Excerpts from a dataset
Some points:
[ 0.45 -1.77  0.30  0.53 -0.61  0.94 -1.71  0.43]
[-1.78  0.30  1.98 -0.45  0.25 -0.39 -0.27 -0.63]
[-0.24 -0.41 -1.53  0.43 -0.94  0.98 -0.22 -1.85]
[-0.16 -1.76 -1.17 -0.24 -0.41  1.23 -1.30  0.38]
[-0.99  0.58 -1.52 -0.14 -0.63  1.12  1.35 -0.99]
[-0.51  0.09  0.96 -1.52  1.19 -1.22 -1.18 -0.52]
[-0.45  1.84 -0.80 -0.40  1.39  0.80  0.99 -0.34]
[-0.85  0.47 -0.72 -1.91  0.87 -0.63  1.30 -0.29]
[ 0.28 -1.63 -0.54  0.32 -1.10  0.96 -1.60  0.51]
[-1.47  0.20 -1.02  0.00  1.13 -0.74  0.13 -1.72]
[-1.04  0.52 -1.44 -1.50  0.26  0.06  1.29 -0.80]
[-0.23  0.71  1.06 -1.73  1.41 -1.07 -0.34  0.41]
[-1.63 -0.56 -1.08  0.28  0.47 -1.03  0.06 -1.60]
[-0.27 -0.99 -0.47  1.59 -0.25 -1.09 -0.82 -1.54]
[-0.73  0.01  0.23 -2.36  0.42 -1.12  0.56 -0.40]
[ 0.99 -0.61 -0.51  0.72  0.77 -0.93 -1.91  0.92]
[-1.23 -0.13  0.23 -2.17  0.60 -1.14  0.15 -0.27]
[ 0.98 -0.99 -1.24 -1.57 -0.10 -0.99  1.07  0.03]
[-0.36  0.14  0.86 -2.10  1.10 -1.17  0.21 -0.38]
[ 1.17 -1.81 -0.77  1.00 -0.41  0.84  0.90  0.39]
[ 1.12 -0.45  0.49 -0.02  1.33 -1.35 -1.31  1.02]
[ 0.94 -0.56 -0.39  0.09  1.01 -1.56 -1.80  0.19]
[-0.60  1.41  1.90 -0.37  0.76  0.38 -0.11 -1.11]
[-0.68  0.15 -1.69  0.65 -0.90  1.40  0.31 -1.21]
[-0.46 -1.86 -0.91  0.98 -0.21  0.28 -0.02  1.58]
[-1.06 -0.06 -0.47 -0.46  1.22 -0.95  0.12 -2.03]
[-0.29  1.44  1.18  0.74  0.63 -1.14 -1.05 -1.09]
[ 0.57 -0.08 -1.13  0.53  0.82 -1.48 -1.47  1.07]
[ 0.43 -1.65 -0.09  0.35  0.44  0.87 -1.96 -0.50]
[-1.44  1.36 -0.82 -0.13  0.49 -0.43 -0.49 -1.67]
[-0.98  0.89 -1.25 -1.24  0.42  0.20  1.73 -0.13]
[ 0.47  0.15 -1.03  1.16 -1.45  0.56  0.68  1.59]
[ 0.89 -1.13 -0.82 -1.80 -0.08 -1.17  0.80 -0.26]
[-1.35  0.54 -1.84  0.19  0.19 -0.48 -0.89 -1.21]
[ 1.20 -2.39 -0.32  0.79 -0.13  0.04  0.40 -0.20]
[-0.94  1.14 -1.27 -0.32  1.27 -0.52  0.36 -1.47]
[ 0.52 -0.05 -0.91  1.34 -1.59  0.44  0.42  1.51]
[-1.18  0.28 -2.17  0.56 -0.59  0.64  0.85 -0.33]
[ 0.10 -0.97 -0.60  1.59 -1.82 -0.94  0.05  0.15]
[-0.50 -0.05 -1.82  0.94 -1.08  1.37 -0.02 -0.75]
[-0.75  0.03 -1.50  0.24 -1.02  1.30  1.03 -1.18]
[-1.32 -0.47 -1.02  0.42  0.06 -1.38  0.07 -1.73]
[ 1.33 -0.42 -1.48 -0.98 -0.73 -0.87  0.99  0.83]
[-0.44  0.02 -1.21 -1.52  1.40 -1.32  0.36 -0.50]
[-0.47  1.51  0.44  0.21  1.46  1.19 -0.76 -1.10]
[-0.54  0.42 -0.94 -1.87  0.89  0.09  1.52  0.33]
[ 0.20  1.24 -0.61 -0.18  1.61  1.87  0.01  0.04]
[-0.06 -0.82 -0.94  1.60 -0.86  0.16 -0.87  1.56]
[ 0.83 -0.68 -1.64 -1.39 -0.19 -0.04  1.32  0.72]
[ 0.77 -0.92 -1.63 -1.18 -0.30 -0.64  1.39  0.38]
[-0.35  1.88 -0.96 -0.11  0.82  1.35  0.96  0.17]
[ 0.87 -0.64 -0.18  1.68 -1.67  0.14 -0.16  1.10]
[ 0.94 -0.99 -0.26  0.23  0.91 -1.44 -1.76  0.32]
[-1.11  0.10  2.12 -0.53  0.33 -0.81 -0.81 -0.78]
[-0.85 -0.64 -2.09  0.11 -0.37  0.26 -0.17 -1.52]
[ 0.04 -1.37 -0.82 -0.21 -0.84  1.40 -1.65  0.30]
[-0.80  0.05 -0.31  0.21 -1.32  1.36 -0.92 -1.69]
[-0.75  0.73 -1.10 -1.77  0.54 -0.15  1.46  0.42]
[ 1.32 -0.40 -0.33  1.23  0.52 -1.05 -1.70  0.52]
[ 0.49 -0.86 -0.40  1.38 -2.03 -0.77 -0.02  0.55]
[ 0.87 -1.21  0.09  0.98 -1.45  0.71 -1.48  0.25]
[-0.19 -0.22  1.58 -0.98 -0.12 -1.32  0.31 -1.63]
[-1.09  0.46 -1.09 -0.56  1.19 -0.15  0.66 -1.81]
[-1.51  0.88  0.75  1.46  0.50 -0.39 -0.42 -1.33]
[-1.04  1.01 -1.39 -1.01  0.20  0.18  1.71  0.04]
[-0.33 -0.17 -1.61  0.99 -1.02  1.43 -0.24 -1.11]
[ 1.06 -0.96 -1.47 -1.23 -0.08 -0.62  1.29  0.55]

> Exercise brief: For this exercise, please copy exactly the lines from the one holding "[-0.85 -0.64 -2.09" through the end of the records, the first and last included.

> Exercise output:
[-0.85 -0.64 -2.09  0.11 -0.37  0.26 -0.17 -1.52]
[ 0.04 -1.37 -0.82 -0.21 -0.84  1.40 -1.65  0.30]
[-0.80  0.05 -0.31  0.21 -1.32  1.36 -0.92 -1.69]
[-0.75  0.73 -1.10 -1.77  0.54 -0.15  1.46  0.42]
[ 1.32 -0.40 -0.33  1.23  0.52 -1.05 -1.70  0.52]
[ 0.49 -0.86 -0.40  1.38 -2.03 -0.77 -0.02  0.55]
[ 0.87 -1.21  0.09  0.98 -1.45  0.71 -1.48  0.25]
[-0.19 -0.22  1.58 -0.98 -0.12 -1.32  0.31 -1.63]
[-1.09  0.46 -1.09 -0.56  1.19 -0.15  0.66 -1.81]
[-1.51  0.88  0.75  1.46  0.50 -0.39 -0.42 -1.33]
[-1.04  1.01 -1.39 -1.01  0.20  0.18  1.71  0.04]
[-0.33 -0.17 -1.61  0.99 -1.02  1.43 -0.24 -1.11]
[ 1.06 -0.96 -1.47 -1.23 -0.08 -0.62  1.29  0.55]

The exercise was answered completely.